(Data records)
Below are the code and all the weights of a small trained network. Each question names an input and a class and asks about switching units off, where a switched-off unit gives its printed mean instead of its output.

import numpy as np


def w(rows, s, z=0):
    codes = np.array(rows[::2]) - 128.0
    scale = np.full(codes.shape[1], s)
    scale[-1] = z or s
    return codes * scale


def f(y):
    return np.maximum(y, 0)


def log_softmax(a):
    a = a - a.max(-1, keepdims=True)
    return a - np.log(np.exp(a).sum(-1, keepdims=True))


def net(x, mask):
    res = np.array(x, float).reshape(1, 3) / 4 @ E
    y = f(res @ A[0][:, :-1].T + A[0][:, -1])
    res = res + np.where(mask, y, B[0][:, -1]) @ B[0][:, :-1]
    return log_softmax(res[-1] @ U[:, :-1].T + U[:, -1])


A, B = {}, {}
E = w([
[75,81,39,88,255],'x0',
[173,25,21,149,81],'x1',
[63,201,3,161,93],'x2',
],0.012)
A[0] = w([
[124,93,106,75,202,92],'n1',
[217,49,188,78,180,78],'n2',
[111,93,104,92,172,75],'n3',
[91,195,72,114,90,36],'n4',
[106,87,108,95,189,78],'n5',
[36,162,89,201,107,45],'n6',
[174,29,77,137,78,100],'n7',
[210,124,145,69,159,253],'n8',
[187,166,175,138,56,60],'n9',
[150,174,82,120,163,81],'n10',
[184,81,202,65,169,89],'n11',
[179,168,149,183,77,204],'n12',
[110,207,193,124,215,124],'n13',
[212,96,79,127,112,74],'n14',
[179,128,172,126,15,54],'n15',
[222,44,106,115,134,113],'n16',
[93,101,89,107,252,143],'n17',
[93,190,208,84,185,62],'n18',
[160,24,88,150,92,79],'n19',
[52,162,57,136,78,70],'n20',
[135,132,118,104,138,111],'n21',
[170,85,158,114,141,80],'n22',
[135,56,98,171,100,85],'n23',
[101,118,111,89,241,63],'n24',
[82,10,228,128,136,70],'n25',
[212,139,134,93,158,77],'n26',
[87,55,125,61,184,78],'n27',
[91,197,179,92,160,61],'n28',
],0.012,0.016)
B[0] = w([
[168,87,196,169,50,182],'n1',
[101,246,45,190,64,210],'n2',
[155,124,178,147,101,158],'n3',
[159,220,66,141,91,158],'n4',
[213,118,176,156,86,169],'n5',
[123,216,48,149,70,165],'n6',
[103,159,194,53,223,203],'n7',
[23,44,38,173,178,252],'n8',
[237,68,209,174,50,189],'n9',
[151,176,133,126,79,143],'n10',
[108,228,44,154,91,204],'n11',
[135,48,152,196,150,239],'n12',
[82,121,175,51,204,215],'n13',
[131,171,194,47,167,163],'n14',
[226,73,205,167,19,200],'n15',
[82,160,150,69,184,195],'n16',
[173,30,168,185,69,234],'n17',
[139,171,180,27,197,192],'n18',
[133,156,178,36,195,188],'n19',
[104,193,45,156,116,182],'n20',
[143,133,129,129,128,133],'n21',
[143,199,60,126,95,157],'n22',
[147,200,205,31,186,167],'n23',
[210,109,182,128,36,189],'n24',
[123,254,26,144,36,188],'n25',
[117,178,118,138,86,143],'n26',
[204,114,174,172,63,181],'n27',
[114,167,195,5,172,172],'n28',
],0.0092,0.018)
U = w([
[187,76,197,142,68,88],'0',
[108,157,186,5,164,116],'1',
[109,200,68,132,83,86],'2',
[17,4,106,169,170,251],'3',
],0.015,0.013)

Each question gives the input, the list of numbers given to net, and the class t.
The units are the neurons (one row each of A and B). Each row of codes is followed by its name. A weight is (code - 128) times the scale printed after its matrix; where a second scale follows, it is the last column's (A, B and U).
mask holds one flag per neuron, in row order. A switched-off neuron (its flag False) gives its mean, the last column of its row in B, instead of its output. The means were averaged over made-up inputs and are rounded, as every weight is.
A unit's drop is (log p(t) with every unit on - log p(t) with that unit switched off) / (log p(t) with every unit on - log p(t) with every unit switched off).
The circuit of an input: a set's keep is (log p(t) with only the set's units on - log p(t) with every unit switched off) / (log p(t) with every unit on - log p(t) with every unit switched off). Starting from the 12 units with the biggest drops (on a tie, the unit counted first), units are removed one at a time, each time the one whose removal leaves the highest keep (on an exact tie, the one counted first), for as long as the keep stays at least 0.8.
circuit, biggest first: the units of the circuit, biggest drop first
unit that matters most: the unit with the biggest drop
top k neurons: the k neurons with the biggest drops, biggest first
drop of u: that unit's drop, to one decimal
input [5,-4,-6], class 2: circuit, biggest first	[n2]
input [7,-4,-8], class 2: top 2 neurons	[n2 n11]
input [-3,-2,-3], class 3: top 2 neurons	[n8 n24]
input [7,7,3], class 0: top 3 neurons	[n17 n1 n27]
input [3,-4,4], class 1: top 2 neurons	[n2 n8]
input [4,4,3], class 0: top 4 neurons	[n17 n13 n8 n18]
input [-3,-4,1], class 1: top 2 neurons	[n17 n8]
input [1,3,1], class 3: top 2 neurons	[n18 n28]
input [4,6,-5], class 1: top 2 neurons	[n7 n19]
input [3,3,3], class 3: top 2 neurons	[n15 n9]
input [4,3,-5], class 2: drop of n15	0.1
input [6,-5,2], class 0: drop of n17	0.3
input [-6,-2,-7], class 2: drop of n25	0.4
input [4,-3,0], class 0: unit that matters most	n24
input [6,6,3], class 0: drop of n27	0.3
input [8,-8,6], class 0: top 2 neurons	[n17 n24]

→ **EXERCISE INSTRUCTIONS**
Reproduce each record above exactly, keeping every word as it stands.

→ **EXPECTED OUTPUT**
Below are the code and all the weights of a small trained network. Each question names an input and a class and asks about switching units off, where a switched-off unit gives its printed mean instead of its output.

import numpy as np


def w(rows, s, z=0):
    codes = np.array(rows[::2]) - 128.0
    scale = np.full(codes.shape[1], s)
    scale[-1] = z or s
    return codes * scale


def f(y):
    return np.maximum(y, 0)


def log_softmax(a):
    a = a - a.max(-1, keepdims=True)
    return a - np.log(np.exp(a).sum(-1, keepdims=True))


def net(x, mask):
    res = np.array(x, float).reshape(1, 3) / 4 @ E
    y = f(res @ A[0][:, :-1].T + A[0][:, -1])
    res = res + np.where(mask, y, B[0][:, -1]) @ B[0][:, :-1]
    return log_softmax(res[-1] @ U[:, :-1].T + U[:, -1])


A, B = {}, {}
E = w([
[75,81,39,88,255],'x0',
[173,25,21,149,81],'x1',
[63,201,3,161,93],'x2',
],0.012)
A[0] = w([
[124,93,106,75,202,92],'n1',
[217,49,188,78,180,78],'n2',
[111,93,104,92,172,75],'n3',
[91,195,72,114,90,36],'n4',
[106,87,108,95,189,78],'n5',
[36,162,89,201,107,45],'n6',
[174,29,77,137,78,100],'n7',
[210,124,145,69,159,253],'n8',
[187,166,175,138,56,60],'n9',
[150,174,82,120,163,81],'n10',
[184,81,202,65,169,89],'n11',
[179,168,149,183,77,204],'n12',
[110,207,193,124,215,124],'n13',
[212,96,79,127,112,74],'n14',
[179,128,172,126,15,54],'n15',
[222,44,106,115,134,113],'n16',
[93,101,89,107,252,143],'n17',
[93,190,208,84,185,62],'n18',
[160,24,88,150,92,79],'n19',
[52,162,57,136,78,70],'n20',
[135,132,118,104,138,111],'n21',
[170,85,158,114,141,80],'n22',
[135,56,98,171,100,85],'n23',
[101,118,111,89,241,63],'n24',
[82,10,228,128,136,70],'n25',
[212,139,134,93,158,77],'n26',
[87,55,125,61,184,78],'n27',
[91,197,179,92,160,61],'n28',
],0.012,0.016)
B[0] = w([
[168,87,196,169,50,182],'n1',
[101,246,45,190,64,210],'n2',
[155,124,178,147,101,158],'n3',
[159,220,66,141,91,158],'n4',
[213,118,176,156,86,169],'n5',
[123,216,48,149,70,165],'n6',
[103,159,194,53,223,203],'n7',
[23,44,38,173,178,252],'n8',
[237,68,209,174,50,189],'n9',
[151,176,133,126,79,143],'n10',
[108,228,44,154,91,204],'n11',
[135,48,152,196,150,239],'n12',
[82,121,175,51,204,215],'n13',
[131,171,194,47,167,163],'n14',
[226,73,205,167,19,200],'n15',
[82,160,150,69,184,195],'n16',
[173,30,168,185,69,234],'n17',
[139,171,180,27,197,192],'n18',
[133,156,178,36,195,188],'n19',
[104,193,45,156,116,182],'n20',
[143,133,129,129,128,133],'n21',
[143,199,60,126,95,157],'n22',
[147,200,205,31,186,167],'n23',
[210,109,182,128,36,189],'n24',
[123,254,26,144,36,188],'n25',
[117,178,118,138,86,143],'n26',
[204,114,174,172,63,181],'n27',
[114,167,195,5,172,172],'n28',
],0.0092,0.018)
U = w([
[187,76,197,142,68,88],'0',
[108,157,186,5,164,116],'1',
[109,200,68,132,83,86],'2',
[17,4,106,169,170,251],'3',
],0.015,0.013)

Each question gives the input, the list of numbers given to net, and the class t.
The units are the neurons (one row each of A and B). Each row of codes is followed by its name. A weight is (code - 128) times the scale printed after its matrix; where a second scale follows, it is the last column's (A, B and U).
mask holds one flag per neuron, in row order. A switched-off neuron (its flag False) gives its mean, the last column of its row in B, instead of its output. The means were averaged over made-up inputs and are rounded, as every weight is.
A unit's drop is (log p(t) with every unit on - log p(t) with that unit switched off) / (log p(t) with every unit on - log p(t) with every unit switched off).
The circuit of an input: a set's keep is (log p(t) with only the set's units on - log p(t) with every unit switched off) / (log p(t) with every unit on - log p(t) with every unit switched off). Starting from the 12 units with the biggest drops (on a tie, the unit counted first), units are removed one at a time, each time the one whose removal leaves the highest keep (on an exact tie, the one counted first), for as long as the keep stays at least 0.8.
circuit, biggest first: the units of the circuit, biggest drop first
unit that matters most: the unit with the biggest drop
top k neurons: the k neurons with the biggest drops, biggest first
drop of u: that unit's drop, to one decimal
input [5,-4,-6], class 2: circuit, biggest first	[n2]
input [7,-4,-8], class 2: top 2 neurons	[n2 n11]
input [-3,-2,-3], class 3: top 2 neurons	[n8 n24]
input [7,7,3], class 0: top 3 neurons	[n17 n1 n27]
input [3,-4,4], class 1: top 2 neurons	[n2 n8]
input [4,4,3], class 0: top 4 neurons	[n17 n13 n8 n18]
input [-3,-4,1], class 1: top 2 neurons	[n17 n8]
input [1,3,1], class 3: top 2 neurons	[n18 n28]
input [4,6,-5], class 1: top 2 neurons	[n7 n19]
input [3,3,3], class 3: top 2 neurons	[n15 n9]
input [4,3,-5], class 2: drop of n15	0.1
input [6,-5,2], class 0: drop of n17	0.3
input [-6,-2,-7], class 2: drop of n25	0.4
input [4,-3,0], class 0: unit that matters most	n24
input [6,6,3], class 0: drop of n27	0.3
input [8,-8,6], class 0: top 2 neurons	[n17 n24]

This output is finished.